(in the rows, 128 means zero)
Each path is a new rotation, seen through one point. The rows after it are directions, each followed by how far the rotation turns it, in degrees a step (0 if it stays put).
Each turn is a multiple of 5 degrees from 10 to 175, or 0.
Each row of a path follows its step; steps can be skipped.

step 2: [129 134 126 125 127 114 121 134 125 129 128 119 129 128 129 126 127 128
 137 128 125 120 134 136 121 122 130 132 129 135 128 122 137 121 128]
step 3: [132 123 124 131 119 129 137 128 123 143 129 134 128 129 126 137 126 124
 121 125 127 131 122 135 129 135 124 121 122 123 130 136 125 130 132]
step 4: [128 137 138 121 127 129 130 120 129 117 127 131 121 127 130 129 135 135
 129 123 122 125 136 121 129 123 126 125 128 121 131 118 122 126 122]
step 6: [134 125 122 124 138 126 133 125 132 135 130 126 138 120 129 123 131 130
 131 127 124 123 132 136 115 126 123 121 127 122 130 133 121 123 129]
step 7: [130 142 130 128 125 135 127 128 119 129 117 125 119 137 128 129 124 128
 123 118 125 129 124 125 130 129 124 122 130 126 129 130 137 133 127]
step 8: [123 125 129 123 124 123 127 128 126 126 141 128 127 129 124 140 128 130
 134 130 126 133 132 129 124 124 128 133 125 134 133 118 127 113 137]
step 9: [136 122 138 133 122 123 133 127 125 139 123 128 129 117 128 124 133 125
 126 125 133 131 129 138 131 123 131 126 134 123 128 131 124 137 122]
step 12: [131 124 130 126 127 141 139 124 129 133 130 124 134 123 125 130 134 131
 133 122 130 133 129 131 124 127 131 122 127 123 124 125 126 129 146]
step 13: [131 130 133 130 134 128 123 132 119 125 125 125 121 125 126 126 124 126
 124 119 126 122 136 127 128 123 125 132 131 127 146 125 132 131 118]
Speeds:
[128 126 124 128 131 124 125 127 128 128 130 128 129 129 130 133 131 125
 126 127 127 129 126 129 128 129 128 130 129 129 131 126 129 130 128] -> 130
[128 129 127 130 128 128 129 128 130 127 124 126 127 128 130 126 130 126
 129 126 125 128 128 126 129 126 127 127 128 126 127 123 127 132 131] -> 130
[127 132 127 129 128 126 130 128 127 126 129 128 129 129 129 129 128 129
 132 130 129 133 127 125 130 126 127 128 130 130 128 126 130 126 125] -> 115

step 0: [133 126 122 125 136 133 121 134 132 125 139 127 124 136 131 125 136 135
 131 138 128 121 133 131 132 123 123 133 127 119 133 141 139 130 129]
step 2: [120 125 122 125 137 126 133 127 133 131 121 137 127 132 129 133 129 129
 126 131 124 127 123 120 131 128 140 118 124 126 133 145 122 126 136]
step 5: [125 122 126 127 121 130 136 128 125 138 132 138 127 131 134 129 128 122
 118 137 136 121 123 121 116 130 134 131 129 130 132 126 129 120 117]
step 6: [119 128 125 134 138 119 129 124 121 130 136 124 128 122 122 130 119 118
 122 135 119 127 134 122 123 132 130 128 114 123 125 128 132 128 131]
step 7: [132 136 119 131 131 132 130 122 135 119 129 133 127 132 129 124 127 134
 127 130 124 115 137 125 126 130 128 125 129 132 122 126 147 134 119]
step 8: [124 128 129 122 131 128 120 121 129 117 136 133 116 129 137 135 121 133
 117 128 126 127 125 126 125 127 131 131 132 120 133 115 121 133 126]
step 10: [122 121 116 128 137 132 128 126 122 126 118 119 129 116 135 130 131 132
 121 132 127 126 126 137 133 121 127 125 118 135 127 121 134 133 126]
step 11: [129 137 118 122 122 126 125 115 118 126 124 134 129 124 123 117 132 132
 123 129 129 120 124 130 132 132 127 138 138 126 131 130 128 138 136]
step 12: [133 122 127 127 122 126 134 127 130 133 132 134 128 115 140 130 139 126
 121 131 122 128 125 136 130 135 131 128 133 112 134 127 129 121 121]
Speeds:
[127 124 125 130 129 128 131 128 127 130 127 129 127 127 126 130 126 126
 128 129 127 131 129 125 131 126 130 127 129 132 128 127 127 125 128] -> 95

════════════════

*Work required*. Look above for the line holding "126 125 133" and the line holding "133 122 130", then output exactly those two lines and every line between them, nothing more.

*Exercise answer*.
 126 125 133 131 129 138 131 123 131 126 134 123 128 131 124 137 122]
step 12: [131 124 130 126 127 141 139 124 129 133 130 124 134 123 125 130 134 131
 133 122 130 133 129 131 124 127 131 122 127 123 124 125 126 129 146]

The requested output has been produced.